_THE TASK_: Return the data below exactly, but only from the line containing "103 150 115" through the line containing "j_837: [ 83", with both of those lines included.

_RAW DATA_:
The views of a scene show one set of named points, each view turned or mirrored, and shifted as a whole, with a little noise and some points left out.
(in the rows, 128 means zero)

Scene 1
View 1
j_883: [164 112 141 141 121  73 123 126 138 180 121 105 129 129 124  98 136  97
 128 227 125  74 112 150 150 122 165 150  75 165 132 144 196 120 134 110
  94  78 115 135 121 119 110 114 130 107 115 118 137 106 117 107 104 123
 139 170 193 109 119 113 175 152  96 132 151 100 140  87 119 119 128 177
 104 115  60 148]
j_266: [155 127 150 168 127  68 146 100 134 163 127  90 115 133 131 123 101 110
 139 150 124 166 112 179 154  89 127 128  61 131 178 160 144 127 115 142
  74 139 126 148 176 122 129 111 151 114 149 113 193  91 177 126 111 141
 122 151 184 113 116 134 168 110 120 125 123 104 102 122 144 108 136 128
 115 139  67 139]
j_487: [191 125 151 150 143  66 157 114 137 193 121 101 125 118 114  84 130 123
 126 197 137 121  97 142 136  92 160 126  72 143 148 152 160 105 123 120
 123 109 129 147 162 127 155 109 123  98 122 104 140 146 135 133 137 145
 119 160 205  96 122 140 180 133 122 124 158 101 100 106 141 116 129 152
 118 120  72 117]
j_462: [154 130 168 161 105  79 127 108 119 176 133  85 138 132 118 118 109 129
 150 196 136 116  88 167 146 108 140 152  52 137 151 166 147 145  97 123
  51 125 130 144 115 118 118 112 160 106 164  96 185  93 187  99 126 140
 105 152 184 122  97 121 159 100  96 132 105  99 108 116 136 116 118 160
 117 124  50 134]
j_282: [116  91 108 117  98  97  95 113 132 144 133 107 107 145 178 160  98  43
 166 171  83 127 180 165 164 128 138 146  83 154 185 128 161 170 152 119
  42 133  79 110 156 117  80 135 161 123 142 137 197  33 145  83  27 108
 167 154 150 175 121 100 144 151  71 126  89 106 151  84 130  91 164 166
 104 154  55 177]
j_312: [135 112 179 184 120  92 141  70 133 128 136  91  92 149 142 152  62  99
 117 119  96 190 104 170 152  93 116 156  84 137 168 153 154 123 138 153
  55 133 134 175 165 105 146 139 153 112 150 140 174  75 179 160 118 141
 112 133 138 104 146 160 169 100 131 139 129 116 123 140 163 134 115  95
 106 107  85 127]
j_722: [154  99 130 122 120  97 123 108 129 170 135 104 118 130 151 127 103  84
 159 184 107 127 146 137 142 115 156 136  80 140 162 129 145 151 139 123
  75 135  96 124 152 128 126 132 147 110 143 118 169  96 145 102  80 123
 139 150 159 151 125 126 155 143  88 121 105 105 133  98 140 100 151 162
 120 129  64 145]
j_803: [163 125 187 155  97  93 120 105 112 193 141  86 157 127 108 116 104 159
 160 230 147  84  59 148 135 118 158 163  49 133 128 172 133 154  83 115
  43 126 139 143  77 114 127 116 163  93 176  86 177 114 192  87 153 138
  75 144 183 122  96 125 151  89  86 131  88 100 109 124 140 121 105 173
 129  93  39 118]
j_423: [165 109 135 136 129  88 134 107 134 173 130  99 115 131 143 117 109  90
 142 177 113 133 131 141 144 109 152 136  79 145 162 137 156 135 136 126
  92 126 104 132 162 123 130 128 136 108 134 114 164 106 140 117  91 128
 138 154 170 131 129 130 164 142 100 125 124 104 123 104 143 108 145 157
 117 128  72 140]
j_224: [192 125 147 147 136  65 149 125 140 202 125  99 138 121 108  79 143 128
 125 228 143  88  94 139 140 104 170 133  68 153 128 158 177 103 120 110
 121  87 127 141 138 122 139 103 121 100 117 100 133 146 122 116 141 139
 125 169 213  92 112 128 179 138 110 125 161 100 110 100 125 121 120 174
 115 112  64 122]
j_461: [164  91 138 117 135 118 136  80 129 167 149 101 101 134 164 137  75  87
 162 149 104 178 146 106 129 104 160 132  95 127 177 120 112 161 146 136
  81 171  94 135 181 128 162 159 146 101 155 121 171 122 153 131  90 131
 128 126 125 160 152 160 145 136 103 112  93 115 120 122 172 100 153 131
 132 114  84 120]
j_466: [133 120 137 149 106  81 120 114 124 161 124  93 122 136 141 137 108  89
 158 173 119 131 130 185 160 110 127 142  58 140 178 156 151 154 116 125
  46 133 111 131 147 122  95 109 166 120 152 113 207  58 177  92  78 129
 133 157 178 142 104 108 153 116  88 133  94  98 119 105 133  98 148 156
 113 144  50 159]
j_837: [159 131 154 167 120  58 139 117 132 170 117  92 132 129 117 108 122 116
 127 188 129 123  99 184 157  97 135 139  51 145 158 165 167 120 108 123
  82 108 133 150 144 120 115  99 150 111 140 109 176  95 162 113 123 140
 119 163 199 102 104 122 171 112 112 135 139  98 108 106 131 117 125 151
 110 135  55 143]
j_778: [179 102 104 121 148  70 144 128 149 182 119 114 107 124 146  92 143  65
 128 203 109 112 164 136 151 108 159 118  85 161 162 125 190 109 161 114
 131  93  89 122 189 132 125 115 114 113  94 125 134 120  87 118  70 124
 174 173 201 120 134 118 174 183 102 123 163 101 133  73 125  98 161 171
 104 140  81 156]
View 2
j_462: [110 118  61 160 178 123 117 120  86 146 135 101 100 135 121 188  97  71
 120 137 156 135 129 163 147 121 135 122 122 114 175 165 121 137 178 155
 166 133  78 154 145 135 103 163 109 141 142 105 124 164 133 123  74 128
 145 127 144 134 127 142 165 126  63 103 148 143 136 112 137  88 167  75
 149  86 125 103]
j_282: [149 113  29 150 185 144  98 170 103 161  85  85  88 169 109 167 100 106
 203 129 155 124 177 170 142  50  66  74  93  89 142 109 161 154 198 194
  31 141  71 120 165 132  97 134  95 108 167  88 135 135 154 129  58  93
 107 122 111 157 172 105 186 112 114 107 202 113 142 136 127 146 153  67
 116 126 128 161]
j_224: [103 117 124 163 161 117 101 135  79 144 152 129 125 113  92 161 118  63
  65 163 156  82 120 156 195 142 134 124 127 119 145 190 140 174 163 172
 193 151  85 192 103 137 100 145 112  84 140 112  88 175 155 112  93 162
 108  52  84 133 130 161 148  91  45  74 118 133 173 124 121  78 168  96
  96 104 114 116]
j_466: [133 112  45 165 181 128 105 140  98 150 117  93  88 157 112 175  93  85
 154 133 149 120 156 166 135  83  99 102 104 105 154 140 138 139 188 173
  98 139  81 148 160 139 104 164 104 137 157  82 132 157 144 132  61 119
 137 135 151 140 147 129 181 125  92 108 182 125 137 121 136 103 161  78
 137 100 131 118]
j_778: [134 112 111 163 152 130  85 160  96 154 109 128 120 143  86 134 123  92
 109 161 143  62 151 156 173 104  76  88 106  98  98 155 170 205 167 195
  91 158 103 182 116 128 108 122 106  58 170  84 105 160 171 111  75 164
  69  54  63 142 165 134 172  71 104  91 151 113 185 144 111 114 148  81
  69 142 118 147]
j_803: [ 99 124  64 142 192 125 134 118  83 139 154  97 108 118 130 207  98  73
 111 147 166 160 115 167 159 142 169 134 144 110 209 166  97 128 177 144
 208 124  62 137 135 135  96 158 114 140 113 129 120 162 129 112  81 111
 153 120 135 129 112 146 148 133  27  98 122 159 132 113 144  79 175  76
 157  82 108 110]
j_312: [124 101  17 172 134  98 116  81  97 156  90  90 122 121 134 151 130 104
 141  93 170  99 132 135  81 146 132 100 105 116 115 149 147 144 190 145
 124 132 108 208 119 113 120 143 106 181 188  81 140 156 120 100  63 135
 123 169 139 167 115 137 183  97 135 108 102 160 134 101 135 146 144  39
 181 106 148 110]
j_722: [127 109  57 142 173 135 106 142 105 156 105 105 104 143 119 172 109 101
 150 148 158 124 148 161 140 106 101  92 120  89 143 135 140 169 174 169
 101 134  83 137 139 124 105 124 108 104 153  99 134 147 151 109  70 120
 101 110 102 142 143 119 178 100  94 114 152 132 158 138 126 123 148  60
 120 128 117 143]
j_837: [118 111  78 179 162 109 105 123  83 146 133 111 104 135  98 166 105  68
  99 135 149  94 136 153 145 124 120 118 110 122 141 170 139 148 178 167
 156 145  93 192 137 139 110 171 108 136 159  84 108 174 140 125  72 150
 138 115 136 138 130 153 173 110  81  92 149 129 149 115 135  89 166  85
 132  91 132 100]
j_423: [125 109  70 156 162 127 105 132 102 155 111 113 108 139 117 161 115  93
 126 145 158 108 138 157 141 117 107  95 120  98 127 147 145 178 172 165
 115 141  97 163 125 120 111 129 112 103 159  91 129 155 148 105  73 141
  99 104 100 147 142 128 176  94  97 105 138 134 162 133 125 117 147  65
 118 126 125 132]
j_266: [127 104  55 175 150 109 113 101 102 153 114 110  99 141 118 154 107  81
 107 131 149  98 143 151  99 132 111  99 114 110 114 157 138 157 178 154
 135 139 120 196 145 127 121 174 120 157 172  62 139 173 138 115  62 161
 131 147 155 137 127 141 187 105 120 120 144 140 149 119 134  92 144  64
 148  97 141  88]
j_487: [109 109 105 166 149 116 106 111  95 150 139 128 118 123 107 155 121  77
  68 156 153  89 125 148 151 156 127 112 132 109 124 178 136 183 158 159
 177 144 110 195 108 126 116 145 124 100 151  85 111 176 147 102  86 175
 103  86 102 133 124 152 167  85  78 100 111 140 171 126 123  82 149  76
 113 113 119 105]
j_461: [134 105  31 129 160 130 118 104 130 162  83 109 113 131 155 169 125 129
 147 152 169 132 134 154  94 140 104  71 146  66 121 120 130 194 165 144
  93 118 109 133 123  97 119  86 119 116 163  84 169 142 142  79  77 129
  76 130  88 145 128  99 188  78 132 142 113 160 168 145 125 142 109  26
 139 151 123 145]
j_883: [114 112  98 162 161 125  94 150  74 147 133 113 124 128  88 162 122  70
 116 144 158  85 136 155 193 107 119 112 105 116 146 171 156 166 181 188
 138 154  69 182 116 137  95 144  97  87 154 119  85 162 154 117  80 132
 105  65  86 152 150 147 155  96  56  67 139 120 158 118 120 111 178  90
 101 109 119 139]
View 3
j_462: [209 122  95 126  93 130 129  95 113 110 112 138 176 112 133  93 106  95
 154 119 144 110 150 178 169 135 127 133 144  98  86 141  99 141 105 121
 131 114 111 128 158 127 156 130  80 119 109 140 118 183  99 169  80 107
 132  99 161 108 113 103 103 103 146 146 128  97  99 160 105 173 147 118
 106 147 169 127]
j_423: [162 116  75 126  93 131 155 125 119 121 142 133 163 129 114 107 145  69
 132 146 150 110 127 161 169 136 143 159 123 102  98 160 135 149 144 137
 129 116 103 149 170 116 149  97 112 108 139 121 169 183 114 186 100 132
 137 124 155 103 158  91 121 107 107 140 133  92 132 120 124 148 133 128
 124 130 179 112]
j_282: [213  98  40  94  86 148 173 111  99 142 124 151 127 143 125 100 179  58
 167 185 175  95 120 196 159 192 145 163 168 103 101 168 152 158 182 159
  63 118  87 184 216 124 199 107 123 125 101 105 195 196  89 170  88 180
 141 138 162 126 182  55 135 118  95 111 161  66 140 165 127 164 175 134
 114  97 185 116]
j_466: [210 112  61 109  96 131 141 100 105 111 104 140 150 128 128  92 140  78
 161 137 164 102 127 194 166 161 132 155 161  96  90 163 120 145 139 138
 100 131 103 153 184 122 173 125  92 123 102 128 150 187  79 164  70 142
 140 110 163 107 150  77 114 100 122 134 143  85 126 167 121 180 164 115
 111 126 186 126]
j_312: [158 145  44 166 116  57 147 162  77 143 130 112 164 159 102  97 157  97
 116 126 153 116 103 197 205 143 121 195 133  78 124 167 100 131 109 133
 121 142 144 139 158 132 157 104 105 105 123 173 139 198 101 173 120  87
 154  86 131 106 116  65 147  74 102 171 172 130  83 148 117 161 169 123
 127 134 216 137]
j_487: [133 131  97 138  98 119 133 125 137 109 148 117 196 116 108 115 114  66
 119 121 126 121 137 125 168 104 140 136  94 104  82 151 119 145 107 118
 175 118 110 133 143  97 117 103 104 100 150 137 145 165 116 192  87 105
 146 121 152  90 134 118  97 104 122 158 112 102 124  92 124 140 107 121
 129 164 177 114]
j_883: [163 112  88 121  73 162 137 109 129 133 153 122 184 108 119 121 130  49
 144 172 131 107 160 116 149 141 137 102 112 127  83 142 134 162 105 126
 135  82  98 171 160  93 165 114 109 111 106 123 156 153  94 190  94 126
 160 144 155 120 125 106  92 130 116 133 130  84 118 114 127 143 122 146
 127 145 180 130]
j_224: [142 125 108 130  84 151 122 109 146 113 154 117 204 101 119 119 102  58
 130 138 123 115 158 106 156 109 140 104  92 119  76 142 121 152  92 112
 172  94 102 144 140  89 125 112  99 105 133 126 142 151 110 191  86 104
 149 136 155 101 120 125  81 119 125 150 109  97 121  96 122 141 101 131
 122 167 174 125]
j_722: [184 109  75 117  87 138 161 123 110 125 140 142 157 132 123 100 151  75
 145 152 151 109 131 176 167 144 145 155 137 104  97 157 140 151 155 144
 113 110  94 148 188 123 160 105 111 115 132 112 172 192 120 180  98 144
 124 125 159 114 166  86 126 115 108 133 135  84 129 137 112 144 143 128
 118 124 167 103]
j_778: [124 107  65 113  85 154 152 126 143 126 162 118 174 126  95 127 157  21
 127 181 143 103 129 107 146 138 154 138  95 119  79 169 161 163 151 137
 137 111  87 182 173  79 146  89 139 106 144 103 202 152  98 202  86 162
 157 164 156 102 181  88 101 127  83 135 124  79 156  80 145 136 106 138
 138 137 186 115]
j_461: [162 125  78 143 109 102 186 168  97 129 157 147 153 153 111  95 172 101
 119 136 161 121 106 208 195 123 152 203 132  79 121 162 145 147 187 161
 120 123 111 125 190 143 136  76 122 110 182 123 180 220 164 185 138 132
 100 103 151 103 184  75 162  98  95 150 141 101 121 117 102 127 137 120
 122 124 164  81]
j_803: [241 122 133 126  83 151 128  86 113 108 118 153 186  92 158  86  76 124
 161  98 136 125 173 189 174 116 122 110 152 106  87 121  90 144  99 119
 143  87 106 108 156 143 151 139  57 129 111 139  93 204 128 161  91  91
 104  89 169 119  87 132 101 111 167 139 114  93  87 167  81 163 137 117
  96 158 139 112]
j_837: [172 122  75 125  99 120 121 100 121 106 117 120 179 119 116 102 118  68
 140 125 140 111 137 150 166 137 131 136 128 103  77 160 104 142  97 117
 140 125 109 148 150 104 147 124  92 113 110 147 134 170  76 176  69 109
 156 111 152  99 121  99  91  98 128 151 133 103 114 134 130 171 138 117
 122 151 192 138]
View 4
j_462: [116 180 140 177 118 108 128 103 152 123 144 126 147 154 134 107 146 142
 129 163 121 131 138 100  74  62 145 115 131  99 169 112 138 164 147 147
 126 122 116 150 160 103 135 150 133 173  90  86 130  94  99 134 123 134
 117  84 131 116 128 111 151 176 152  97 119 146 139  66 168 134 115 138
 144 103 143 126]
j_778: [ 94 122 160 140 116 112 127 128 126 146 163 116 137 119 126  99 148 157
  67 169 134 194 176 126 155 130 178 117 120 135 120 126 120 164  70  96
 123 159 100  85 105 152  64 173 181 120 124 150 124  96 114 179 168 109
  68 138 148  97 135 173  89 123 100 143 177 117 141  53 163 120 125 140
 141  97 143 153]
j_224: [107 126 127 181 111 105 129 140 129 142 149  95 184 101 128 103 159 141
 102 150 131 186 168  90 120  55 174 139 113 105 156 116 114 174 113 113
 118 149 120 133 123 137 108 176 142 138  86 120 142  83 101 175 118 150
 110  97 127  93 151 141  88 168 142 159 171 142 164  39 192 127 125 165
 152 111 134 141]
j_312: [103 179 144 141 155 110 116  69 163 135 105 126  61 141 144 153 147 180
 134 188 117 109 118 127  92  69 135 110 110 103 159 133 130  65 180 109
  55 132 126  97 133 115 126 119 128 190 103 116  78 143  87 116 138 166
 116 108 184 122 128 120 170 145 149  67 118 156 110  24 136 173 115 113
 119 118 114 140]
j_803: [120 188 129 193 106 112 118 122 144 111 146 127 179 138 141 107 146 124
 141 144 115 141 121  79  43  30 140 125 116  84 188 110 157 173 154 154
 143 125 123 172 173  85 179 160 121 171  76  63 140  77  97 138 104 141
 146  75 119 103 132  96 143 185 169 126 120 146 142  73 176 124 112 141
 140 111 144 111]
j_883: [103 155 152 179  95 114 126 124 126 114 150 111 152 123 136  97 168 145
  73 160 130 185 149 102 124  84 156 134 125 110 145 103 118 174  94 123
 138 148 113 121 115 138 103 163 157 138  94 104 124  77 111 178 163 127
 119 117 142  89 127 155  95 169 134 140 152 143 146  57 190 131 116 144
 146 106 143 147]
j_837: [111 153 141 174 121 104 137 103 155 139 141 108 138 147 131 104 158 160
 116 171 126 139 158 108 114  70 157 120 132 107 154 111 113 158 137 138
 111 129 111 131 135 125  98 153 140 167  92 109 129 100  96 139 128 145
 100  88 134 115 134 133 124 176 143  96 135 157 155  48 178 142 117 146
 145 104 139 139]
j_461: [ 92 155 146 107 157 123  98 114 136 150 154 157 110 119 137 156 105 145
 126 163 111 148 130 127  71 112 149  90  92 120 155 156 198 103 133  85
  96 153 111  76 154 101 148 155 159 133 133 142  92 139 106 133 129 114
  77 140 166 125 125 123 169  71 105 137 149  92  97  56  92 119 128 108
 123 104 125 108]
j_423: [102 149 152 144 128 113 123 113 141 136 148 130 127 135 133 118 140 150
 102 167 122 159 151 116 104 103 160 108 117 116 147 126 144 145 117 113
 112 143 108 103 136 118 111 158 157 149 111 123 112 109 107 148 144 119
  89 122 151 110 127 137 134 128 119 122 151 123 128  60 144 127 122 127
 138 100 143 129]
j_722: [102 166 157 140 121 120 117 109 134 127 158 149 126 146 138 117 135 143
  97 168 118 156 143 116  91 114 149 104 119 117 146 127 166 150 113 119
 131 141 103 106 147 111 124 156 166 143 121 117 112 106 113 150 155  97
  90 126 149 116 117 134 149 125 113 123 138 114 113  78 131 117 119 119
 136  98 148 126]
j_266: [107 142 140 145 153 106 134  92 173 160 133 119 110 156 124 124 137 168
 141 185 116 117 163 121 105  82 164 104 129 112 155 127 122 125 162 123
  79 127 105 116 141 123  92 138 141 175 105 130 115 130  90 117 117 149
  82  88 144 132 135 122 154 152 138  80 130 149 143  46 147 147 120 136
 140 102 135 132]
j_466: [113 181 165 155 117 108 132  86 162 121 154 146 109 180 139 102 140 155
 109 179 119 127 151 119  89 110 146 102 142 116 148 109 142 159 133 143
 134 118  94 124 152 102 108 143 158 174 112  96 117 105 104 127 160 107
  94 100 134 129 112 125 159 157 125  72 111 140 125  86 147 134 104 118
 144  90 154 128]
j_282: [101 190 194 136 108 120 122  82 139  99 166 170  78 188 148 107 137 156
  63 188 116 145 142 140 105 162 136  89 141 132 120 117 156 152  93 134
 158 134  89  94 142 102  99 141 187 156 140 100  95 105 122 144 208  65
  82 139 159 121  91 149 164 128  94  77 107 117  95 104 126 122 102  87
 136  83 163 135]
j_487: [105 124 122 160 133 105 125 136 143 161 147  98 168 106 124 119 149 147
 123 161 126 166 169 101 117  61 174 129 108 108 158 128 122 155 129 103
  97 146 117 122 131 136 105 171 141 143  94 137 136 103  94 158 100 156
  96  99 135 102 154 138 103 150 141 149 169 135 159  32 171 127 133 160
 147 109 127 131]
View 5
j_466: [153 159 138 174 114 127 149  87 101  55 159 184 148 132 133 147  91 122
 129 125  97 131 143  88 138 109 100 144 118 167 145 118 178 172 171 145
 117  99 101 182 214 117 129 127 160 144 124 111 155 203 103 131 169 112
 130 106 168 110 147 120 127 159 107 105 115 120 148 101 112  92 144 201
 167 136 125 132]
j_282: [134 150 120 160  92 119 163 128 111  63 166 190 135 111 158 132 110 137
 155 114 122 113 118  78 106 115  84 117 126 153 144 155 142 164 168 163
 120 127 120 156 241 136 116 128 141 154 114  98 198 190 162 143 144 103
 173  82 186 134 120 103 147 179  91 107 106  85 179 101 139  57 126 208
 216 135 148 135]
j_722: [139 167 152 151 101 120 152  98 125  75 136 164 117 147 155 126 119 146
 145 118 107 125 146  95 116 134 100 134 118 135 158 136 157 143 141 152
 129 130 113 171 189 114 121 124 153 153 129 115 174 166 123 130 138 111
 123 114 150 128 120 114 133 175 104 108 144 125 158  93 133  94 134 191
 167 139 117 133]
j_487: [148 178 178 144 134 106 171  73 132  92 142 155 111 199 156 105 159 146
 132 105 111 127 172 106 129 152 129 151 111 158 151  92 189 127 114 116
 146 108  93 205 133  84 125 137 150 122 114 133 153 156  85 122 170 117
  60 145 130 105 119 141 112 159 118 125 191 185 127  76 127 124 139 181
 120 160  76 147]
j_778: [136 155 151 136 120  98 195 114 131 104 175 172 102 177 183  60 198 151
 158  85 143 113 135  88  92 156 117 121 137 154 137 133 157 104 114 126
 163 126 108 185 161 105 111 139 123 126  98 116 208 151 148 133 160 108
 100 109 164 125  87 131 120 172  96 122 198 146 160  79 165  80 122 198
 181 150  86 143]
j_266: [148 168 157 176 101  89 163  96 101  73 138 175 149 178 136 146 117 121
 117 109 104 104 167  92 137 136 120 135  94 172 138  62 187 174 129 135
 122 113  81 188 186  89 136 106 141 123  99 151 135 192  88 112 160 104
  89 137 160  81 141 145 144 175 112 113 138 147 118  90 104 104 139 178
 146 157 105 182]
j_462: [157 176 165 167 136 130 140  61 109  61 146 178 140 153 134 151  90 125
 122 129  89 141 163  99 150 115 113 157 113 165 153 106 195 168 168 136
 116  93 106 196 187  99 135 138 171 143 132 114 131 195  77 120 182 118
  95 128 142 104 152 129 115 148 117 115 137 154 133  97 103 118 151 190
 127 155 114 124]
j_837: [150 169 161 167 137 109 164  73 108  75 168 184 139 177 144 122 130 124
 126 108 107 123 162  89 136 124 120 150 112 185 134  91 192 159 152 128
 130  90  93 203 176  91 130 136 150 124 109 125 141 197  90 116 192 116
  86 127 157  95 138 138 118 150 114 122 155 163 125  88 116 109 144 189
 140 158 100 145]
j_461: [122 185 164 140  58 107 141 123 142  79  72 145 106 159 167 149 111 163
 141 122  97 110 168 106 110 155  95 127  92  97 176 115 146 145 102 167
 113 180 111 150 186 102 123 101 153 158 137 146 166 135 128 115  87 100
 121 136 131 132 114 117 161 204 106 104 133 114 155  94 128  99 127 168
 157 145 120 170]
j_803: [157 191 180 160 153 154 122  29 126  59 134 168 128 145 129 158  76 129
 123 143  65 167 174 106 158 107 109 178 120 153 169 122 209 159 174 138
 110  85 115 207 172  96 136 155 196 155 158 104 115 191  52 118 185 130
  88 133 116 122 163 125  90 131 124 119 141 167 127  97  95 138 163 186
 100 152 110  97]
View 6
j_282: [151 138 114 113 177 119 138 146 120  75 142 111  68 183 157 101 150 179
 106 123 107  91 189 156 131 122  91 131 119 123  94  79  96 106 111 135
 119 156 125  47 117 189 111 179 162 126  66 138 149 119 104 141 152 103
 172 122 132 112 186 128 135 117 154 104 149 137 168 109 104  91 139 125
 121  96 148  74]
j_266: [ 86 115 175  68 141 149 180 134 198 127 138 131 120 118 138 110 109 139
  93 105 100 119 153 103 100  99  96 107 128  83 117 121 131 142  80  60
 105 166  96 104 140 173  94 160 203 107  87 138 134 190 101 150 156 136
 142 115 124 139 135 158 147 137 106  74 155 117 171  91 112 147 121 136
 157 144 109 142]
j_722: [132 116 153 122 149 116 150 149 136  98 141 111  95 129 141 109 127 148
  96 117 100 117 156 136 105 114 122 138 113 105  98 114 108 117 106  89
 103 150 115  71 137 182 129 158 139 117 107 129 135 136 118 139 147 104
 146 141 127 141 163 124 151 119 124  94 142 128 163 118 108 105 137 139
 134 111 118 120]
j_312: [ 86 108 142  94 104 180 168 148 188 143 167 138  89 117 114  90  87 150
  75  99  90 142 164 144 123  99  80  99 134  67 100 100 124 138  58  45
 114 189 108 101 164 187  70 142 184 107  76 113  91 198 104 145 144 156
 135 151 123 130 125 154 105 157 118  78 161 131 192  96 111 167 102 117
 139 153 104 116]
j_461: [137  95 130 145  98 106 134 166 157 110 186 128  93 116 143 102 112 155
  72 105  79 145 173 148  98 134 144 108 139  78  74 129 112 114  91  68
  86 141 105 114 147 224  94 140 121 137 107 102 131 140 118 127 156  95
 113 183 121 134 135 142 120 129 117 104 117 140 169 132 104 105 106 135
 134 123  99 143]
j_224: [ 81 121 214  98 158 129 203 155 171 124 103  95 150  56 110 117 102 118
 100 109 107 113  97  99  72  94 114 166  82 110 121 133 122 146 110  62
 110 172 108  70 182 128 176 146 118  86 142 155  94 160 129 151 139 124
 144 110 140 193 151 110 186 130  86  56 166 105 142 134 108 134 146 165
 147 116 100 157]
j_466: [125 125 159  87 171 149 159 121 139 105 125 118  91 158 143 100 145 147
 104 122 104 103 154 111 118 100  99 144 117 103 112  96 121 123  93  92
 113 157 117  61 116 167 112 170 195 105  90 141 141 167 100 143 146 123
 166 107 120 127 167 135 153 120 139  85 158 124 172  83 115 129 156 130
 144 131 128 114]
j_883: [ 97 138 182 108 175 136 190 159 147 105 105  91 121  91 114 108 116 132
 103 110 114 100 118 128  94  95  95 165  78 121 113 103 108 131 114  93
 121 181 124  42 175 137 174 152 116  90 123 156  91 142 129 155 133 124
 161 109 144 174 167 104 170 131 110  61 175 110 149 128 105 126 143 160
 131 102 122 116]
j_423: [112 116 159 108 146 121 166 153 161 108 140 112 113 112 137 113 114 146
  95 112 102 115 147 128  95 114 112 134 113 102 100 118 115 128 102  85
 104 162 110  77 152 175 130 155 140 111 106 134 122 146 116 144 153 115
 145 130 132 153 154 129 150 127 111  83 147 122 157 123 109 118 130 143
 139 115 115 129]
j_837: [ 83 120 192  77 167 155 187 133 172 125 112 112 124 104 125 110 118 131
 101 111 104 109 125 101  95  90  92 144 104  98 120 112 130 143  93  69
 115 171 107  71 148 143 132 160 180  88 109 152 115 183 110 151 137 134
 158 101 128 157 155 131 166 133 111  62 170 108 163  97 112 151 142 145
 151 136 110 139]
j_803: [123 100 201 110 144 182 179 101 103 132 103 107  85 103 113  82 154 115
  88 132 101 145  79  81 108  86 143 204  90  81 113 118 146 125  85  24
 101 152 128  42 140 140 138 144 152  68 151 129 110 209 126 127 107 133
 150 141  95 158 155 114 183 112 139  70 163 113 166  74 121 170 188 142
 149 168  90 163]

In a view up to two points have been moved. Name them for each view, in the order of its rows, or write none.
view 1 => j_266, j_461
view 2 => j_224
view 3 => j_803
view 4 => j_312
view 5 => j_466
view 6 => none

_EXERCISE RESULT_:
 103 150 115  71 137 182 129 158 139 117 107 129 135 136 118 139 147 104
 146 141 127 141 163 124 151 119 124  94 142 128 163 118 108 105 137 139
 134 111 118 120]
j_312: [ 86 108 142  94 104 180 168 148 188 143 167 138  89 117 114  90  87 150
  75  99  90 142 164 144 123  99  80  99 134  67 100 100 124 138  58  45
 114 189 108 101 164 187  70 142 184 107  76 113  91 198 104 145 144 156
 135 151 123 130 125 154 105 157 118  78 161 131 192  96 111 167 102 117
 139 153 104 116]
j_461: [137  95 130 145  98 106 134 166 157 110 186 128  93 116 143 102 112 155
  72 105  79 145 173 148  98 134 144 108 139  78  74 129 112 114  91  68
  86 141 105 114 147 224  94 140 121 137 107 102 131 140 118 127 156  95
 113 183 121 134 135 142 120 129 117 104 117 140 169 132 104 105 106 135
 134 123  99 143]
j_224: [ 81 121 214  98 158 129 203 155 171 124 103  95 150  56 110 117 102 118
 100 109 107 113  97  99  72  94 114 166  82 110 121 133 122 146 110  62
 110 172 108  70 182 128 176 146 118  86 142 155  94 160 129 151 139 124
 144 110 140 193 151 110 186 130  86  56 166 105 142 134 108 134 146 165
 147 116 100 157]
j_466: [125 125 159  87 171 149 159 121 139 105 125 118  91 158 143 100 145 147
 104 122 104 103 154 111 118 100  99 144 117 103 112  96 121 123  93  92
 113 157 117  61 116 167 112 170 195 105  90 141 141 167 100 143 146 123
 166 107 120 127 167 135 153 120 139  85 158 124 172  83 115 129 156 130
 144 131 128 114]
j_883: [ 97 138 182 108 175 136 190 159 147 105 105  91 121  91 114 108 116 132
 103 110 114 100 118 128  94  95  95 165  78 121 113 103 108 131 114  93
 121 181 124  42 175 137 174 152 116  90 123 156  91 142 129 155 133 124
 161 109 144 174 167 104 170 131 110  61 175 110 149 128 105 126 143 160
 131 102 122 116]
j_423: [112 116 159 108 146 121 166 153 161 108 140 112 113 112 137 113 114 146
  95 112 102 115 147 128  95 114 112 134 113 102 100 118 115 128 102  85
 104 162 110  77 152 175 130 155 140 111 106 134 122 146 116 144 153 115
 145 130 132 153 154 129 150 127 111  83 147 122 157 123 109 118 130 143
 139 115 115 129]
j_837: [ 83 120 192  77 167 155 187 133 172 125 112 112 124 104 125 110 118 131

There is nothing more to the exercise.